#### AVAILABLE DATA
=== Section Start ===
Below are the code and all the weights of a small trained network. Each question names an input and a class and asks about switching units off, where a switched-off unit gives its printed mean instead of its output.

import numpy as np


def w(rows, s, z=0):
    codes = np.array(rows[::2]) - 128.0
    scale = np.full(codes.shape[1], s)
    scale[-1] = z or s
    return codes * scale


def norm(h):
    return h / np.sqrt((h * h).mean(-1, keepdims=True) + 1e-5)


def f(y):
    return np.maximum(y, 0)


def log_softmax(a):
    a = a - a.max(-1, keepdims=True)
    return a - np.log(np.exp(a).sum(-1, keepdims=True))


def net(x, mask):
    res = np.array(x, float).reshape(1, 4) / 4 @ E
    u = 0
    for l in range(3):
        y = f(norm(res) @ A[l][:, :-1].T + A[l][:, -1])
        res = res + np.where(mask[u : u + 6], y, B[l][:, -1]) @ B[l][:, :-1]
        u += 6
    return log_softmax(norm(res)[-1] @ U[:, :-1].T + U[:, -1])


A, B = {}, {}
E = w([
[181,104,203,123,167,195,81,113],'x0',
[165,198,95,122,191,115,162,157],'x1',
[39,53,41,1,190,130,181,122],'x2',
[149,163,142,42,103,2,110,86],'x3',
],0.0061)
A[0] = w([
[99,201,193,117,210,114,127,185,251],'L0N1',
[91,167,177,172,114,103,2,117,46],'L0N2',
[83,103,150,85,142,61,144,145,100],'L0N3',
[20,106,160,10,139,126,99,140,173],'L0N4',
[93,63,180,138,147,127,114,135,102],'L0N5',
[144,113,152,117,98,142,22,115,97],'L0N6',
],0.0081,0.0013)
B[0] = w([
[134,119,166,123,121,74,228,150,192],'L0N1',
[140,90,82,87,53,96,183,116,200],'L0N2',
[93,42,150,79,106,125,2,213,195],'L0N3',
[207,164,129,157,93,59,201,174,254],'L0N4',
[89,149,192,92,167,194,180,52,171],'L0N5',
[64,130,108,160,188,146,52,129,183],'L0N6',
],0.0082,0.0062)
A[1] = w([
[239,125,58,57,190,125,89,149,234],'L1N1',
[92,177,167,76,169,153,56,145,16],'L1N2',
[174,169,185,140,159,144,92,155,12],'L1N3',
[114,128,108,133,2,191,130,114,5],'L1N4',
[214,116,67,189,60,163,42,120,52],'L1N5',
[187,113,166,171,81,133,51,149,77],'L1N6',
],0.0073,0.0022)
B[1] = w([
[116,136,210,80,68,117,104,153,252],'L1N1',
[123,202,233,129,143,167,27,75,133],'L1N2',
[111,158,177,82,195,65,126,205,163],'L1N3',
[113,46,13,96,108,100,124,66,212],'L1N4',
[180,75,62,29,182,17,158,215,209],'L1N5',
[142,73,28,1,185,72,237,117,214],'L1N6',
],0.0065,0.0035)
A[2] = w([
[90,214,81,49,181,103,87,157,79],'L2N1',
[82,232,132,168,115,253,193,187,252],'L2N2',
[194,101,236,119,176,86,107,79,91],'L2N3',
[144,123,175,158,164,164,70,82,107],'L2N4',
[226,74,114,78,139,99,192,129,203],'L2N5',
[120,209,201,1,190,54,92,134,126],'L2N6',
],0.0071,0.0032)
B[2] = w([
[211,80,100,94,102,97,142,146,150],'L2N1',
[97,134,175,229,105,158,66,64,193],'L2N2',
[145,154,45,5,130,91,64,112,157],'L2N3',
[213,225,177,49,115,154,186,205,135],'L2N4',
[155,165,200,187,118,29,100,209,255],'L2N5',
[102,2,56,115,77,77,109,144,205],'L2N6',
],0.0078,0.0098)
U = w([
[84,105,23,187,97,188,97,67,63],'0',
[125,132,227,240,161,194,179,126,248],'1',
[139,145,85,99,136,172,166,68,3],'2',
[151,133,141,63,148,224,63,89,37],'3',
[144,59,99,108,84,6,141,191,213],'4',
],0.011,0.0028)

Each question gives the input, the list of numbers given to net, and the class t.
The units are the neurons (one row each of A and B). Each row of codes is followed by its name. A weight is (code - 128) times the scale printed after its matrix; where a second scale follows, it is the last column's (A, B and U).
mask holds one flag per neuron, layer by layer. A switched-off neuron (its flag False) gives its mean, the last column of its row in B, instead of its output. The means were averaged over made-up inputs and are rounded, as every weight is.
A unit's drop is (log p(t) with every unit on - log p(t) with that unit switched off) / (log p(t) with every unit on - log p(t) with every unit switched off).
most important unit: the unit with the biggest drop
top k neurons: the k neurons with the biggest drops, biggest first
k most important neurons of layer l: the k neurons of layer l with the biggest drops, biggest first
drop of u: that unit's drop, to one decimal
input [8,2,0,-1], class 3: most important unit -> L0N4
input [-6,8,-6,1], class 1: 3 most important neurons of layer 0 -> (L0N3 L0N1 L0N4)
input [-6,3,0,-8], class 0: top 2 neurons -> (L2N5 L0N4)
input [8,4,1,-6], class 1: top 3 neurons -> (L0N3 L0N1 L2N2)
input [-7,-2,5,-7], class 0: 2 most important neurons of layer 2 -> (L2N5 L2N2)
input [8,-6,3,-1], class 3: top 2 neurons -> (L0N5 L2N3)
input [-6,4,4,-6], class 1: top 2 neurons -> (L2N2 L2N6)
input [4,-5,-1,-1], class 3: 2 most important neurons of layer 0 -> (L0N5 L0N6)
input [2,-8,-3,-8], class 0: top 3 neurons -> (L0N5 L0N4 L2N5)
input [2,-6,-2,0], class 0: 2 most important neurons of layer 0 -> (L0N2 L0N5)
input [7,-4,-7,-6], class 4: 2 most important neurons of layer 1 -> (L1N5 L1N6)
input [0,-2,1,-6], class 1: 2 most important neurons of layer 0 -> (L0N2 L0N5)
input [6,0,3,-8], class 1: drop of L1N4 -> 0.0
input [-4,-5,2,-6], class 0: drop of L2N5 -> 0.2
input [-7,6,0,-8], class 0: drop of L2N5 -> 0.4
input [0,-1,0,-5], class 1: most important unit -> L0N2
=== Section End ===
#### DESCRIPTION OF THE TASK
The data should be written out again in full, exactly as it stands.

#### ANSWER SECTION
Below are the code and all the weights of a small trained network. Each question names an input and a class and asks about switching units off, where a switched-off unit gives its printed mean instead of its output.

import numpy as np


def w(rows, s, z=0):
    codes = np.array(rows[::2]) - 128.0
    scale = np.full(codes.shape[1], s)
    scale[-1] = z or s
    return codes * scale


def norm(h):
    return h / np.sqrt((h * h).mean(-1, keepdims=True) + 1e-5)


def f(y):
    return np.maximum(y, 0)


def log_softmax(a):
    a = a - a.max(-1, keepdims=True)
    return a - np.log(np.exp(a).sum(-1, keepdims=True))


def net(x, mask):
    res = np.array(x, float).reshape(1, 4) / 4 @ E
    u = 0
    for l in range(3):
        y = f(norm(res) @ A[l][:, :-1].T + A[l][:, -1])
        res = res + np.where(mask[u : u + 6], y, B[l][:, -1]) @ B[l][:, :-1]
        u += 6
    return log_softmax(norm(res)[-1] @ U[:, :-1].T + U[:, -1])


A, B = {}, {}
E = w([
[181,104,203,123,167,195,81,113],'x0',
[165,198,95,122,191,115,162,157],'x1',
[39,53,41,1,190,130,181,122],'x2',
[149,163,142,42,103,2,110,86],'x3',
],0.0061)
A[0] = w([
[99,201,193,117,210,114,127,185,251],'L0N1',
[91,167,177,172,114,103,2,117,46],'L0N2',
[83,103,150,85,142,61,144,145,100],'L0N3',
[20,106,160,10,139,126,99,140,173],'L0N4',
[93,63,180,138,147,127,114,135,102],'L0N5',
[144,113,152,117,98,142,22,115,97],'L0N6',
],0.0081,0.0013)
B[0] = w([
[134,119,166,123,121,74,228,150,192],'L0N1',
[140,90,82,87,53,96,183,116,200],'L0N2',
[93,42,150,79,106,125,2,213,195],'L0N3',
[207,164,129,157,93,59,201,174,254],'L0N4',
[89,149,192,92,167,194,180,52,171],'L0N5',
[64,130,108,160,188,146,52,129,183],'L0N6',
],0.0082,0.0062)
A[1] = w([
[239,125,58,57,190,125,89,149,234],'L1N1',
[92,177,167,76,169,153,56,145,16],'L1N2',
[174,169,185,140,159,144,92,155,12],'L1N3',
[114,128,108,133,2,191,130,114,5],'L1N4',
[214,116,67,189,60,163,42,120,52],'L1N5',
[187,113,166,171,81,133,51,149,77],'L1N6',
],0.0073,0.0022)
B[1] = w([
[116,136,210,80,68,117,104,153,252],'L1N1',
[123,202,233,129,143,167,27,75,133],'L1N2',
[111,158,177,82,195,65,126,205,163],'L1N3',
[113,46,13,96,108,100,124,66,212],'L1N4',
[180,75,62,29,182,17,158,215,209],'L1N5',
[142,73,28,1,185,72,237,117,214],'L1N6',
],0.0065,0.0035)
A[2] = w([
[90,214,81,49,181,103,87,157,79],'L2N1',
[82,232,132,168,115,253,193,187,252],'L2N2',
[194,101,236,119,176,86,107,79,91],'L2N3',
[144,123,175,158,164,164,70,82,107],'L2N4',
[226,74,114,78,139,99,192,129,203],'L2N5',
[120,209,201,1,190,54,92,134,126],'L2N6',
],0.0071,0.0032)
B[2] = w([
[211,80,100,94,102,97,142,146,150],'L2N1',
[97,134,175,229,105,158,66,64,193],'L2N2',
[145,154,45,5,130,91,64,112,157],'L2N3',
[213,225,177,49,115,154,186,205,135],'L2N4',
[155,165,200,187,118,29,100,209,255],'L2N5',
[102,2,56,115,77,77,109,144,205],'L2N6',
],0.0078,0.0098)
U = w([
[84,105,23,187,97,188,97,67,63],'0',
[125,132,227,240,161,194,179,126,248],'1',
[139,145,85,99,136,172,166,68,3],'2',
[151,133,141,63,148,224,63,89,37],'3',
[144,59,99,108,84,6,141,191,213],'4',
],0.011,0.0028)

Each question gives the input, the list of numbers given to net, and the class t.
The units are the neurons (one row each of A and B). Each row of codes is followed by its name. A weight is (code - 128) times the scale printed after its matrix; where a second scale follows, it is the last column's (A, B and U).
mask holds one flag per neuron, layer by layer. A switched-off neuron (its flag False) gives its mean, the last column of its row in B, instead of its output. The means were averaged over made-up inputs and are rounded, as every weight is.
A unit's drop is (log p(t) with every unit on - log p(t) with that unit switched off) / (log p(t) with every unit on - log p(t) with every unit switched off).
most important unit: the unit with the biggest drop
top k neurons: the k neurons with the biggest drops, biggest first
k most important neurons of layer l: the k neurons of layer l with the biggest drops, biggest first
drop of u: that unit's drop, to one decimal
input [8,2,0,-1], class 3: most important unit -> L0N4
input [-6,8,-6,1], class 1: 3 most important neurons of layer 0 -> (L0N3 L0N1 L0N4)
input [-6,3,0,-8], class 0: top 2 neurons -> (L2N5 L0N4)
input [8,4,1,-6], class 1: top 3 neurons -> (L0N3 L0N1 L2N2)
input [-7,-2,5,-7], class 0: 2 most important neurons of layer 2 -> (L2N5 L2N2)
input [8,-6,3,-1], class 3: top 2 neurons -> (L0N5 L2N3)
input [-6,4,4,-6], class 1: top 2 neurons -> (L2N2 L2N6)
input [4,-5,-1,-1], class 3: 2 most important neurons of layer 0 -> (L0N5 L0N6)
input [2,-8,-3,-8], class 0: top 3 neurons -> (L0N5 L0N4 L2N5)
input [2,-6,-2,0], class 0: 2 most important neurons of layer 0 -> (L0N2 L0N5)
input [7,-4,-7,-6], class 4: 2 most important neurons of layer 1 -> (L1N5 L1N6)
input [0,-2,1,-6], class 1: 2 most important neurons of layer 0 -> (L0N2 L0N5)
input [6,0,3,-8], class 1: drop of L1N4 -> 0.0
input [-4,-5,2,-6], class 0: drop of L2N5 -> 0.2
input [-7,6,0,-8], class 0: drop of L2N5 -> 0.4
input [0,-1,0,-5], class 1: most important unit -> L0N2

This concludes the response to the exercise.